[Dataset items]
Below is a small trained network, with its code and all its weights. Each question gives an input and a class and asks what happens when units are switched off, that is, made to give their printed mean instead of their output.

import numpy as np


def w(rows, s, z=0):
    codes = np.array(rows[::2]) - 128.0
    scale = np.full(codes.shape[1], s)
    scale[-1] = z or s
    return codes * scale


def f(y):
    return y / 2 * (1 + np.tanh(0.7978845608 * (y + 0.044715 * y**3)))


def log_softmax(a):
    a = a - a.max(-1, keepdims=True)
    return a - np.log(np.exp(a).sum(-1, keepdims=True))


def net(x, mask):
    res = np.array(x, float).reshape(1, 3) / 4 @ E
    y = f(res @ A[0][:, :-1].T + A[0][:, -1])
    res = res + np.where(mask, y, B[0][:, -1]) @ B[0][:, :-1]
    return log_softmax(res[-1] @ U[:, :-1].T + U[:, -1])


A, B = {}, {}
E = w([
[190,169,165,122,253,41,134,220,176,96,228],'x0',
[88,44,128,115,188,104,31,201,104,255,100],'x1',
[200,114,158,200,170,33,149,117,6,145,12],'x2',
],0.0088)
A[0] = w([
[76,137,84,95,181,71,49,125,158,222,103,36],'N1',
[151,189,159,82,120,52,187,80,124,31,173,81],'N2',
[141,129,51,26,105,156,94,142,167,143,218,33],'N3',
[51,126,123,2,189,125,56,154,62,198,119,29],'N4',
[170,184,171,187,198,113,116,185,193,117,160,87],'N5',
[108,134,96,79,86,195,153,150,159,129,210,25],'N6',
[133,222,148,108,72,80,217,75,117,80,111,254],'N7',
[169,131,143,166,122,114,115,138,46,146,133,44],'N8',
[161,140,90,106,140,115,167,79,169,53,106,249],'N9',
[104,105,131,131,75,177,180,40,95,145,90,56],'N10',
[94,125,50,166,92,219,133,23,103,204,34,132],'N11',
[30,105,79,128,92,212,178,84,105,156,35,91],'N12',
[112,75,95,101,194,102,29,164,135,168,153,250],'N13',
[194,157,153,200,158,72,152,108,70,116,41,97],'N14',
[174,191,177,173,247,86,163,171,177,96,183,174],'N15',
[78,82,100,67,74,169,124,69,159,143,64,54],'N16',
[155,154,128,125,111,137,142,72,93,19,184,58],'N17',
[125,214,119,163,61,122,177,134,93,102,160,28],'N18',
[211,124,181,171,188,150,175,74,94,137,98,66],'N19',
[115,120,114,114,109,156,107,131,207,95,159,38],'N20',
[134,60,183,68,141,121,65,153,123,231,143,25],'N21',
[91,115,101,110,143,112,120,202,161,194,76,199],'N22',
[166,171,149,105,201,84,124,125,191,109,169,59],'N23',
[159,86,61,164,35,197,123,77,127,157,59,51],'N24',
[147,152,99,134,107,163,193,30,132,53,114,193],'N25',
[165,174,117,134,115,150,179,73,152,65,124,42],'N26',
[159,109,203,203,118,119,133,170,61,106,93,60],'N27',
[82,44,130,92,121,141,21,168,135,142,51,102],'N28',
[72,173,90,21,70,173,96,171,221,155,183,187],'N29',
[136,181,156,179,130,79,171,82,56,167,108,61],'N30',
[76,168,38,104,148,184,131,122,149,129,198,220],'N31',
[180,118,177,115,190,97,131,160,154,172,179,76],'N32',
[191,168,133,139,202,79,125,164,182,119,190,134],'N33',
[191,161,170,179,148,105,114,161,74,132,27,209],'N34',
[129,172,151,162,159,19,131,161,145,127,204,63],'N35',
[72,107,122,77,163,175,105,93,162,160,201,28],'N36',
[152,170,139,152,115,37,131,97,98,133,79,46],'N37',
[162,224,135,139,113,145,178,51,147,79,128,22],'N38',
[165,87,125,94,151,155,88,146,87,187,148,231],'N39',
[194,151,169,73,196,134,151,199,132,117,177,64],'N40',
],0.0085,0.0076)
B[0] = w([
[11,38,67,184,133,8,76,57,135,110,205,175],'N1',
[39,54,129,133,114,90,126,99,88,106,207,192],'N2',
[147,176,55,161,180,121,142,65,199,239,88,172],'N3',
[28,84,46,168,142,65,66,67,161,116,170,180],'N4',
[99,179,80,173,56,84,132,192,130,77,134,193],'N5',
[151,119,48,197,219,150,147,96,245,214,83,171],'N6',
[77,76,229,50,134,136,199,105,50,125,166,245],'N7',
[67,76,37,176,185,130,109,65,195,187,121,151],'N8',
[124,69,210,18,134,146,190,93,37,110,157,212],'N9',
[105,174,84,212,73,70,147,195,171,70,84,189],'N10',
[148,206,149,155,52,60,174,193,116,49,67,243],'N11',
[134,186,132,175,49,41,166,165,112,60,91,217],'N12',
[106,114,216,57,87,124,183,69,40,98,153,242],'N13',
[178,122,62,122,189,154,180,103,200,214,74,220],'N14',
[144,147,160,139,47,115,183,187,90,83,62,250],'N15',
[103,178,74,200,83,74,122,177,181,72,77,184],'N16',
[52,94,81,150,149,90,83,56,99,139,177,175],'N17',
[32,118,31,250,179,2,54,83,194,122,199,154],'N18',
[132,128,60,177,192,143,157,60,189,223,106,169],'N19',
[145,126,26,210,216,105,101,61,170,222,112,154],'N20',
[25,46,24,179,132,5,69,75,114,131,236,179],'N21',
[103,67,180,30,136,119,154,84,80,86,195,199],'N22',
[106,158,60,203,75,78,106,178,175,77,106,177],'N23',
[137,191,82,201,50,71,109,193,164,59,108,200],'N24',
[112,81,196,78,129,94,154,70,94,67,204,229],'N25',
[9,88,64,183,136,56,40,71,111,126,191,172],'N26',
[146,153,47,191,207,131,116,93,190,179,89,171],'N27',
[35,124,168,110,133,71,142,63,94,80,174,192],'N28',
[191,149,128,77,194,154,225,122,165,218,56,237],'N29',
[134,131,55,179,190,134,151,73,194,210,92,171],'N30',
[156,132,144,76,161,180,210,129,129,213,73,209],'N31',
[99,183,122,202,88,94,141,146,134,98,126,181],'N32',
[115,163,141,142,62,76,183,209,146,89,85,216],'N33',
[204,115,135,75,166,205,215,124,152,191,107,240],'N34',
[72,188,82,194,73,71,118,196,158,79,108,187],'N35',
[122,138,32,194,193,127,144,65,206,186,110,159],'N36',
[136,154,38,185,187,135,125,63,229,204,121,164],'N37',
[29,55,45,197,154,28,34,60,132,125,224,179],'N38',
[115,83,208,68,143,187,228,100,76,97,169,201],'N39',
[106,183,72,200,76,77,101,202,185,65,104,184],'N40',
],0.0093,0.014)
U = w([
[101,208,70,245,13,61,138,221,175,39,53,62],'0',
[19,46,96,167,134,55,103,34,112,99,232,47],'1',
[161,151,35,196,213,126,160,73,247,239,35,53],'2',
[168,103,232,39,87,157,208,142,50,88,85,236],'3',
[178,157,104,171,177,205,36,200,192,112,100,1],'4',
],0.011,0.0085)

Each question gives the input, the list of numbers given to net, and the class t.
The units are the neurons (one row each of A and B). Each row of codes is followed by its name. A weight is (code - 128) times the scale printed after its matrix; where a second scale follows, it is the last column's (A, B and U).
mask holds one flag per neuron, in row order. A switched-off neuron (its flag False) gives its mean, the last column of its row in B, instead of its output. The means were averaged over made-up inputs and are rounded, as every weight is.
A unit's drop is (log p(t) with every unit on - log p(t) with that unit switched off) / (log p(t) with every unit on - log p(t) with every unit switched off).
The circuit of an input: a set's keep is (log p(t) with only the set's units on - log p(t) with every unit switched off) / (log p(t) with every unit on - log p(t) with every unit switched off). Starting from the 12 units with the biggest drops (on a tie, the unit counted first), units are removed one at a time, each time the one whose removal leaves the highest keep (on an exact tie, the one counted first), for as long as the keep stays at least 0.8.
circuit, biggest first: the units of the circuit, biggest drop first
most important unit: the unit with the biggest drop
top k neurons: the k neurons with the biggest drops, biggest first
drop of u: that unit's drop, to one decimal
input [-3,-5,-6], class 2: circuit, biggest first => N29
input [0,-7,7], class 1: top 4 neurons => N7, N2, N25, N38
input [8,-1,-8], class 0: top 3 neurons => N15, N33, N5
input [-8,1,-8], class 0: top 2 neurons => N11, N12
input [2,-6,-7], class 2: top 2 neurons => N29, N6
input [5,5,-5], class 0: top 3 neurons => N33, N40, N7
input [6,5,7], class 2: top 2 neurons => N14, N34
input [-2,7,8], class 2: top 4 neurons => N14, N34, N27, N30
input [6,-7,6], class 1: top 2 neurons => N2, N7
input [-6,-7,-3], class 1: top 4 neurons => N25, N38, N7, N26
input [7,-8,8], class 1: top 3 neurons => N2, N7, N38
input [-7,3,-7], class 0: top 4 neurons => N11, N12, N16, N24
input [-3,-4,-1], class 1: top 2 neurons => N15, N34
input [6,-3,7], class 2: circuit, biggest first => N14
input [-8,8,1], class 0: top 2 neurons => N11, N12
input [-2,-4,-1], class 1: top 2 neurons => N15, N34
input [-2,0,1], class 3: drop of N11 => 0.0
input [2,5,6], class 2: drop of N34 => 0.5
input [-7,7,-8], class 2: drop of N15 => 0.3
input [-6,6,-8], class 2: most important unit => N29
input [-7,6,1], class 0: drop of N11 => 0.2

■ WHAT TO PRODUCE
Wherever the string "output" occurs in the entries, copy that whole line.

■ RESULT OF THIS EXERCISE
Below is a small trained network, with its code and all its weights. Each question gives an input and a class and asks what happens when units are switched off, that is, made to give their printed mean instead of their output.
mask holds one flag per neuron, in row order. A switched-off neuron (its flag False) gives its mean, the last column of its row in B, instead of its output. The means were averaged over made-up inputs and are rounded, as every weight is.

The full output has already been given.